(Task prompt) An exact copy of all entries is the expected answer.

(Data)
Read these off the matrix that follows. Counting starts at 1.
1) Give the entry just left of the largest entry.
2) Give the entry at row 2, column 1.
3) Give the bottom-right entry.
4) Give the entry at row 1, column 1.
5) Give the bottom-left entry.
6) Give the entry at row 3, column 1.
6	5	3	4	6	4	2	4	4	3	2	1
3	5	3	4	5	3	3	5	4	4	3	4
4	4	1	3	4	4	3	3	4	2	4	4
3	4	3	4	4	4	4	4	4	3	3	4
3	3	3	3	3	3	3	3	5	3	3	4
4	1	2	2	2	2	3	2	6	3	2	4
4	3	4	3	4	4	4	4	3	5	4	3
3	3	7	4	3	3	4	4	3	6	3	3
4	4	2	3	4	4	3	3	4	3	4	4
4	3	4	4	3	3	4	4	3	4	4	4
5	4	3	4	5	4	3	3	4	3	3	2
2	2	4	3	1	3	5	3	3	4	5	6
1) 3
2) 3
3) 6
4) 6
5) 2
6) 4

Read these off the row that follows.
1) Read off the smallest entry.
2) Read off the entry just right of 15.
3) Read off the entry just left of the largest entry.
array([ 20, -19, -11,  15,  -7, -15,  -2,  17,  24,  22,  10, -28,  -2,
        30])
1) -28
2) -7
3) -2

Read these off the array that follows. Rows and columns are numbered from 1.
1) What is the entry at row 1, column 2?
2) What is the entry at row 3, column 1?
3) What is the top-right entry?
4) What is the entry at row 1, column 3?
5) What is the bottom-right entry?
6) What is the entry directly above 32.4?
7) What is the entry in the bottom-left corner?
8) What is the entry in the top-left corner?
25.7	-13.2	3.7	5.5	-9.9	13.7	2.1	-25.6	-37.5	42.5	6.1	18.7	15.2
25.7	-6.5	-2.3	-16.7	8.2	8.9	1.2	18.4	24.4	-27.2	3.7	18.7	13.2
25.7	11.2	-2.3	-13.9	8.2	8.4	2.1	18.4	28.9	-31.5	3.0	16.9	12.7
27.9	-0.2	2.0	-9.1	-7.8	13.7	-1.3	-20.4	-29.7	33.4	6.1	24.9	15.2
25.7	-6.6	-2.5	-5.0	8.3	13.7	4.6	40.0	35.2	-21.4	6.1	15.9	15.2
24.2	-0.8	-4.4	17.1	8.7	13.7	14.4	39.8	28.3	-12.1	6.1	6.4	15.2
50.4	0.8	-2.3	-9.9	8.2	20.1	2.1	30.6	24.4	-11.2	6.1	24.9	16.9
46.0	7.2	-2.3	-9.1	8.2	19.4	2.1	32.4	24.4	-11.2	6.1	21.3	15.2
25.7	-13.4	-2.3	0.6	4.5	13.7	2.1	12.7	4.5	7.2	6.1	18.7	15.2
42.7	-17.9	2.0	-9.1	-5.0	15.6	-1.1	-6.7	-23.1	33.8	6.1	31.8	16.8
1) -13.2
2) 25.7
3) 15.2
4) 3.7
5) 16.8
6) 30.6
7) 42.7
8) 25.7

[[ 150  -46  -24  210  102  899  126 -150 -129  -85 -154  253 -128 -531
   -47]
 [-111 -253  331  416  128  270  194 -192  -59  432  -88  450  -28  -26
    70]
 [-305 -410  762  761  120 -262  198  -65 -154  292 -283  554  288  -49
   100]
 [-181 -310  462  510  135   79  192 -174  -54  487 -108  493   36   52
    85]
 [ -58 -215  249  357  131  402  170 -208  -47  388  -72  408  -78  -86
    39]
 [ -70 -224  231  328  148  380  183 -244   -8  519  -21  422 -128   23
    54]
 [ -70 -227  240  336  138  377  185 -214  -29  464  -36  421 -109  -12
    59]
 [  79 -103  140  351  101  710  128  -70 -181 -213 -251  293   24 -584
   -42]
 [ -17 -190  224  364  122  477  158 -167  -88  203 -133  379  -32 -225
    22]
 [   3 -166   89  225  134  572  176 -259    2  484   11  380 -203  -42
    43]
 [ -44 -206  193  315  132  441  179 -233  -12  453  -31  402 -131  -32
    48]
 [ -19 -182  298  454  100  458  150  -79 -174  -53 -245  358   83 -421
    -5]
 [  49 -137  -25  136  137  691  172 -315   45  578   77  358 -307   17
    40]]
Give the entry just left of -79.
150
Give the entry just right of the largest entry.
126
The entry just left of the centre entry: 185
The entry just left of the smallest entry is 24
The entry just left of the largest entry -> 102
Give the entry just left of -167.
158
Give the entry just right of -253.
331
Give the entry just right of 136.
137
Give the entry just left of 210.
-24
Give the entry just left of -109.
421

Questions about the array below.
1) The 2nd entry on the diagonal from the top-right corner?
2) The smallest entry in the first row?
3) The bottom-left entry?
4) The first entry in reading order?
5) The last entry of the smallest entry's row?
6) The last entry, reading row by row?
7) The entry just right of 68?
8) The top-right entry?
array([[45, 26, 69, 59, 68, 27, 57, 48, 28, 56, 27, 58, 59, 32, 30, 27],
       [13, 23, 62, 39, 57, 22, 39, 56, 26, 29, 32, 59, 33, 20, 44, 21],
       [20, 38, 54, 25, 60, 41, 25, 66, 38, 22, 44, 34, 25, 43, 61, 36],
       [28, 64, 65, 46, 61, 42, 38, 32, 72, 38, 20, 56, 43, 46, 24, 62],
       [24, 64, 37, 38, 40, 34, 33, 50, 81, 30, 49, 47, 32, 39, 53, 74],
       [51, 36, 19, 33, 21, 53, 38, 55, 28, 40, 62, 29, 38, 47, 61, 33],
       [28, 50, 49, 22, 58, 45, 22, 65, 48, 26, 44, 23, 24, 44, 58, 46]])
1) 44
2) 26
3) 28
4) 45
5) 21
6) 46
7) 27
8) 27

(236, 9, 210, 149, 160, 184, 221, 159, 148)
Give the 3rd smallest entry.
Answer: 149
The entry just left of the smallest entry: 236
The 3rd entry from the right -> 221
Give the entry just left of 149.
Answer: 210

-18.1,18.1,-9.8,-36.7,2.2,-16.4,-14.8,-18.2,30.1
39.2,-6.8,22.2,-30.8,-6.4,55.2,25.0,46.8,13.3
29.7,-32.5,13.3,-37.6,-31.0,49.5,20.3,32.1,25.8
-0.2,-18.3,-35.3,-5.2,-17.8,-14.1,-28.2,-2.6,18.7
22.7,-19.8,16.1,-49.2,-23.9,54.8,15.6,30.0,35.7
16.3,19.4,-24.7,-10.5,12.5,25.7,-14.7,16.7,-0.8
The last entry, reading row by row: -0.8
The 4th entry in reading order -> -36.7
Find the bottom-left entry.
16.3
The entry just left of -19.8: 22.7
The last entry in the row that holds the largest entry: 13.3
Find the bottom entry of the column that holds the smallest entry.
-10.5
The entry just left of -14.1 -> -17.8
Find the third largest entry.
49.5
Find the largest entry in the last column.
35.7
The first entry on the diagonal from the top-right corner is 30.1
The entry directly below 18.1 is -6.8
The second entry, reading row by row: 18.1
Find the fifth entry in reading order.
2.2
Find the second smallest entry.
-37.6
The entry just right of the largest entry -> 25.0
Find the bottom entry of the column that holds the largest entry.
25.7
Find the 1st entry, reading row by row.
-18.1
The entry directly below -16.4 -> 55.2
Find the entry directly above -28.2.
20.3
The entry just left of 25.8 -> 32.1
The entry just left of the smallest entry -> 16.1
Find the entry just left of 49.5.
-31.0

(Solution below)
Read these off the matrix that follows. Counting starts at 1.
1) Give the entry just left of the largest entry.
2) Give the entry at row 2, column 1.
3) Give the bottom-right entry.
4) Give the entry at row 1, column 1.
5) Give the bottom-left entry.
6) Give the entry at row 3, column 1.
6	5	3	4	6	4	2	4	4	3	2	1
3	5	3	4	5	3	3	5	4	4	3	4
4	4	1	3	4	4	3	3	4	2	4	4
3	4	3	4	4	4	4	4	4	3	3	4
3	3	3	3	3	3	3	3	5	3	3	4
4	1	2	2	2	2	3	2	6	3	2	4
4	3	4	3	4	4	4	4	3	5	4	3
3	3	7	4	3	3	4	4	3	6	3	3
4	4	2	3	4	4	3	3	4	3	4	4
4	3	4	4	3	3	4	4	3	4	4	4
5	4	3	4	5	4	3	3	4	3	3	2
2	2	4	3	1	3	5	3	3	4	5	6
1) 3
2) 3
3) 6
4) 6
5) 2
6) 4

Read these off the row that follows.
1) Read off the smallest entry.
2) Read off the entry just right of 15.
3) Read off the entry just left of the largest entry.
array([ 20, -19, -11,  15,  -7, -15,  -2,  17,  24,  22,  10, -28,  -2,
        30])
1) -28
2) -7
3) -2

Read these off the array that follows. Rows and columns are numbered from 1.
1) What is the entry at row 1, column 2?
2) What is the entry at row 3, column 1?
3) What is the top-right entry?
4) What is the entry at row 1, column 3?
5) What is the bottom-right entry?
6) What is the entry directly above 32.4?
7) What is the entry in the bottom-left corner?
8) What is the entry in the top-left corner?
25.7	-13.2	3.7	5.5	-9.9	13.7	2.1	-25.6	-37.5	42.5	6.1	18.7	15.2
25.7	-6.5	-2.3	-16.7	8.2	8.9	1.2	18.4	24.4	-27.2	3.7	18.7	13.2
25.7	11.2	-2.3	-13.9	8.2	8.4	2.1	18.4	28.9	-31.5	3.0	16.9	12.7
27.9	-0.2	2.0	-9.1	-7.8	13.7	-1.3	-20.4	-29.7	33.4	6.1	24.9	15.2
25.7	-6.6	-2.5	-5.0	8.3	13.7	4.6	40.0	35.2	-21.4	6.1	15.9	15.2
24.2	-0.8	-4.4	17.1	8.7	13.7	14.4	39.8	28.3	-12.1	6.1	6.4	15.2
50.4	0.8	-2.3	-9.9	8.2	20.1	2.1	30.6	24.4	-11.2	6.1	24.9	16.9
46.0	7.2	-2.3	-9.1	8.2	19.4	2.1	32.4	24.4	-11.2	6.1	21.3	15.2
25.7	-13.4	-2.3	0.6	4.5	13.7	2.1	12.7	4.5	7.2	6.1	18.7	15.2
42.7	-17.9	2.0	-9.1	-5.0	15.6	-1.1	-6.7	-23.1	33.8	6.1	31.8	16.8
1) -13.2
2) 25.7
3) 15.2
4) 3.7
5) 16.8
6) 30.6
7) 42.7
8) 25.7

[[ 150  -46  -24  210  102  899  126 -150 -129  -85 -154  253 -128 -531
   -47]
 [-111 -253  331  416  128  270  194 -192  -59  432  -88  450  -28  -26
    70]
 [-305 -410  762  761  120 -262  198  -65 -154  292 -283  554  288  -49
   100]
 [-181 -310  462  510  135   79  192 -174  -54  487 -108  493   36   52
    85]
 [ -58 -215  249  357  131  402  170 -208  -47  388  -72  408  -78  -86
    39]
 [ -70 -224  231  328  148  380  183 -244   -8  519  -21  422 -128   23
    54]
 [ -70 -227  240  336  138  377  185 -214  -29  464  -36  421 -109  -12
    59]
 [  79 -103  140  351  101  710  128  -70 -181 -213 -251  293   24 -584
   -42]
 [ -17 -190  224  364  122  477  158 -167  -88  203 -133  379  -32 -225
    22]
 [   3 -166   89  225  134  572  176 -259    2  484   11  380 -203  -42
    43]
 [ -44 -206  193  315  132  441  179 -233  -12  453  -31  402 -131  -32
    48]
 [ -19 -182  298  454  100  458  150  -79 -174  -53 -245  358   83 -421
    -5]
 [  49 -137  -25  136  137  691  172 -315   45  578   77  358 -307   17
    40]]
Give the entry just left of -79.
150
Give the entry just right of the largest entry.
126
The entry just left of the centre entry: 185
The entry just left of the smallest entry is 24
The entry just left of the largest entry -> 102
Give the entry just left of -167.
158
Give the entry just right of -253.
331
Give the entry just right of 136.
137
Give the entry just left of 210.
-24
Give the entry just left of -109.
421

Questions about the array below.
1) The 2nd entry on the diagonal from the top-right corner?
2) The smallest entry in the first row?
3) The bottom-left entry?
4) The first entry in reading order?
5) The last entry of the smallest entry's row?
6) The last entry, reading row by row?
7) The entry just right of 68?
8) The top-right entry?
array([[45, 26, 69, 59, 68, 27, 57, 48, 28, 56, 27, 58, 59, 32, 30, 27],
       [13, 23, 62, 39, 57, 22, 39, 56, 26, 29, 32, 59, 33, 20, 44, 21],
       [20, 38, 54, 25, 60, 41, 25, 66, 38, 22, 44, 34, 25, 43, 61, 36],
       [28, 64, 65, 46, 61, 42, 38, 32, 72, 38, 20, 56, 43, 46, 24, 62],
       [24, 64, 37, 38, 40, 34, 33, 50, 81, 30, 49, 47, 32, 39, 53, 74],
       [51, 36, 19, 33, 21, 53, 38, 55, 28, 40, 62, 29, 38, 47, 61, 33],
       [28, 50, 49, 22, 58, 45, 22, 65, 48, 26, 44, 23, 24, 44, 58, 46]])
1) 44
2) 26
3) 28
4) 45
5) 21
6) 46
7) 27
8) 27

(236, 9, 210, 149, 160, 184, 221, 159, 148)
Give the 3rd smallest entry.
Answer: 149
The entry just left of the smallest entry: 236
The 3rd entry from the right -> 221
Give the entry just left of 149.
Answer: 210

-18.1,18.1,-9.8,-36.7,2.2,-16.4,-14.8,-18.2,30.1
39.2,-6.8,22.2,-30.8,-6.4,55.2,25.0,46.8,13.3
29.7,-32.5,13.3,-37.6,-31.0,49.5,20.3,32.1,25.8
-0.2,-18.3,-35.3,-5.2,-17.8,-14.1,-28.2,-2.6,18.7
22.7,-19.8,16.1,-49.2,-23.9,54.8,15.6,30.0,35.7
16.3,19.4,-24.7,-10.5,12.5,25.7,-14.7,16.7,-0.8
The last entry, reading row by row: -0.8
The 4th entry in reading order -> -36.7
Find the bottom-left entry.
16.3
The entry just left of -19.8: 22.7
The last entry in the row that holds the largest entry: 13.3
Find the bottom entry of the column that holds the smallest entry.
-10.5
The entry just left of -14.1 -> -17.8
Find the third largest entry.
49.5
Find the largest entry in the last column.
35.7
The first entry on the diagonal from the top-right corner is 30.1
The entry directly below 18.1 is -6.8
The second entry, reading row by row: 18.1
Find the fifth entry in reading order.
2.2
Find the second smallest entry.
-37.6
The entry just right of the largest entry -> 25.0
Find the bottom entry of the column that holds the largest entry.
25.7
Find the 1st entry, reading row by row.
-18.1
The entry directly below -16.4 -> 55.2
Find the entry directly above -28.2.
20.3
The entry just left of 25.8 -> 32.1
The entry just left of the smallest entry -> 16.1
Find the entry just left of 49.5.
-31.0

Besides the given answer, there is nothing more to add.